## Exercise
Copy each line of the material beneath that holds the word "keepdims".

(Data provided)

Below is a small trained network, with its code and all its weights. Each question gives an input and a target symbol and asks what happens when units are switched off, that is, made to give their printed mean instead of their output.

import numpy as np


def w(rows, s, z=0):
    codes = np.array(rows[::2]) - 128.0
    scale = np.full(codes.shape[1], s)
    scale[-1] = z or s
    return codes * scale


def f(y):
    return y / 2 * (1 + np.tanh(0.7978845608 * (y + 0.044715 * y**3)))


def softmax(a):
    e = np.exp(a - a.max(-1, keepdims=True))
    return e / e.sum(-1, keepdims=True)


def log_softmax(a):
    a = a - a.max(-1, keepdims=True)
    return a - np.log(np.exp(a).sum(-1, keepdims=True))


def net(x, mask):
    ids = ['βγδεζτψ'.index(c) for c in x.split()]
    T = len(ids)
    res = E[ids] + P[:T]
    r = res
    for j in range(2):
        rows = slice(3 * j, 3 * j + 3)
        q, k, v = (r @ M[0][rows].T for M in (Q, K, V))
        z = softmax(np.where(np.tri(T) > 0, q @ k.T / 3**0.5, -1e9)) @ v
        o = O[0][rows]
        res = res + np.where(mask[j], z, o[:, -1]) @ o[:, :-1]
    y = f(res @ A[0][:, :-1].T + A[0][:, -1])
    res = res + np.where(mask[2:10], y, B[0][:, -1]) @ B[0][:, :-1]
    return log_softmax(res[-1] @ U[:, :-1].T + U[:, -1])


Q, K, V, O, A, B = {}, {}, {}, {}, {}, {}
E = w([
[62,110,116,128],'β',
[96,100,114,109],'γ',
[175,117,166,77],'δ',
[77,112,56,107],'ε',
[139,142,247,183],'ζ',
[171,156,90,195],'τ',
[197,145,170,4],'ψ',
],0.018)
P = w([
[82,1,204,103],'0',
[120,6,161,110],'1',
[99,50,140,113],'2',
[95,84,114,124],'3',
[137,99,115,131],'4',
[151,123,124,150],'5',
[126,138,144,152],'6',
[58,156,127,158],'7',
],0.0099)
Q[0] = w([
[92,91,119,135],'H1',
[63,89,100,130],'H1',
[135,187,143,84],'H1',
[247,176,139,132],'H2',
[120,6,135,122],'H2',
[132,114,127,158],'H2',
],0.015)
K[0] = w([
[179,210,175,184],'H1',
[119,191,91,177],'H1',
[166,64,156,194],'H1',
[64,2,110,122],'H2',
[138,240,111,125],'H2',
[115,146,49,120],'H2',
],0.011)
V[0] = w([
[127,156,91,84],'H1',
[109,178,231,167],'H1',
[177,77,140,192],'H1',
[192,146,99,99],'H2',
[122,183,81,151],'H2',
[75,167,133,10],'H2',
],0.011)
O[0] = w([
[35,134,78,120,74],'H1',
[236,114,132,197,102],'H1',
[255,163,166,38,172],'H1',
[169,109,124,47,61],'H2',
[143,40,164,86,2],'H2',
[153,199,211,75,126],'H2',
],0.0084,0.006)
A[0] = w([
[166,201,108,171,117],'N1',
[92,46,83,132,158],'N2',
[143,119,83,175,173],'N3',
[116,2,160,193,243],'N4',
[144,165,166,76,255],'N5',
[26,101,83,110,138],'N6',
[182,186,96,90,97],'N7',
[226,137,134,136,160],'N8',
],0.012,0.005)
B[0] = w([
[184,42,128,88,187],'N1',
[228,159,149,108,207],'N2',
[148,104,107,159,187],'N3',
[94,250,102,95,253],'N4',
[41,83,51,122,216],'N5',
[167,52,227,162,237],'N6',
[135,160,178,142,154],'N7',
[2,138,109,127,197],'N8',
],0.0089,0.0077)
U = w([
[96,255,214,209,2],'β',
[113,168,173,151,35],'γ',
[108,104,136,170,176],'δ',
[138,75,216,147,56],'ε',
[136,186,31,210,180],'ζ',
[234,198,145,38,159],'τ',
[57,81,69,66,196],'ψ',
],0.009,0.0034)

Each question gives the input, a string of symbols that net reads in full, and the target symbol t.
The units are the heads (3 rows each of Q, K, V and O) and the neurons (one row each of A and B). Each row of codes is followed by its name. A weight is (code - 128) times the scale printed after its matrix; where a second scale follows, it is the last column's (O, A, B and U).
mask holds one flag per unit, heads first, then neurons. A switched-off unit (its flag False) gives its mean, the last column of its rows in O or B, instead of its output. The means were averaged over made-up inputs and are rounded, as every weight is.
A unit's drop is (log p(t) with every unit on - log p(t) with that unit switched off) / (log p(t) with every unit on - log p(t) with every unit switched off).
The circuit of an input: a set's keep is (log p(t) with only the set's units on - log p(t) with every unit switched off) / (log p(t) with every unit on - log p(t) with every unit switched off). Starting from all 10 units, units are removed one at a time, each time the one whose removal leaves the highest keep (on an exact tie, the one counted first), for as long as the keep stays at least 0.8.
units of the circuit, in order: the units of the circuit, biggest drop first
k most important neurons: the k neurons with the biggest drops, biggest first
heads that matter: for each layer, one digit per head in row order, 1 if its drop is at least 0.15 and else 0, layers parted by /
drop when u is switched off: that unit's drop, to one decimal
input ε τ ε ε γ, target ε: heads that matter => 10
input ψ β β β β ε ε γ, target ε: units of the circuit, in order => H1, N6
input ε β γ τ β ε, target τ: units of the circuit, in order => N2, H2, N5
input ε ε ε τ γ, target τ: units of the circuit, in order => H2, N2, N4
input γ β ψ ε γ δ, target ψ: 4 most important neurons => N5, N6, N2, N4
input δ τ β, target τ: units of the circuit, in order => H2, N2, N4
input ψ τ δ τ β ψ γ, target ψ: 3 most important neurons => N5, N2, N6
input τ δ ζ β, target ζ: units of the circuit, in order => H1, H2, N6
input β β β β β, target β: 3 most important neurons => N1, N5, N4
input δ τ β ψ β ψ β, target ψ: 4 most important neurons => N5, N2, N6, N4
input τ β γ ε ψ γ, target ψ: 2 most important neurons => N5, N2
input ε β β β, target β: units of the circuit, in order => N1, H2
input β δ δ β δ ε β β, target ε: most important neuron => N6
input ψ τ τ τ γ ψ β β, target ψ: 2 most important neurons => N5, N2
input ε β γ β β ε β, target ε: 2 most important neurons => N6, N8
input δ ζ δ τ τ ζ β, target τ: drop when N5 is switched off => 0.3
input ψ ψ ζ τ ε, target τ: drop when N5 is switched off => 0.2
input ε β ζ β, target ζ: drop when N6 is switched off => 0.1
input δ ζ ε, target ζ: drop when H2 is switched off => 0.4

(End Data provided)

## Your response
    e = np.exp(a - a.max(-1, keepdims=True))
    return e / e.sum(-1, keepdims=True)
    a = a - a.max(-1, keepdims=True)
    return a - np.log(np.exp(a).sum(-1, keepdims=True))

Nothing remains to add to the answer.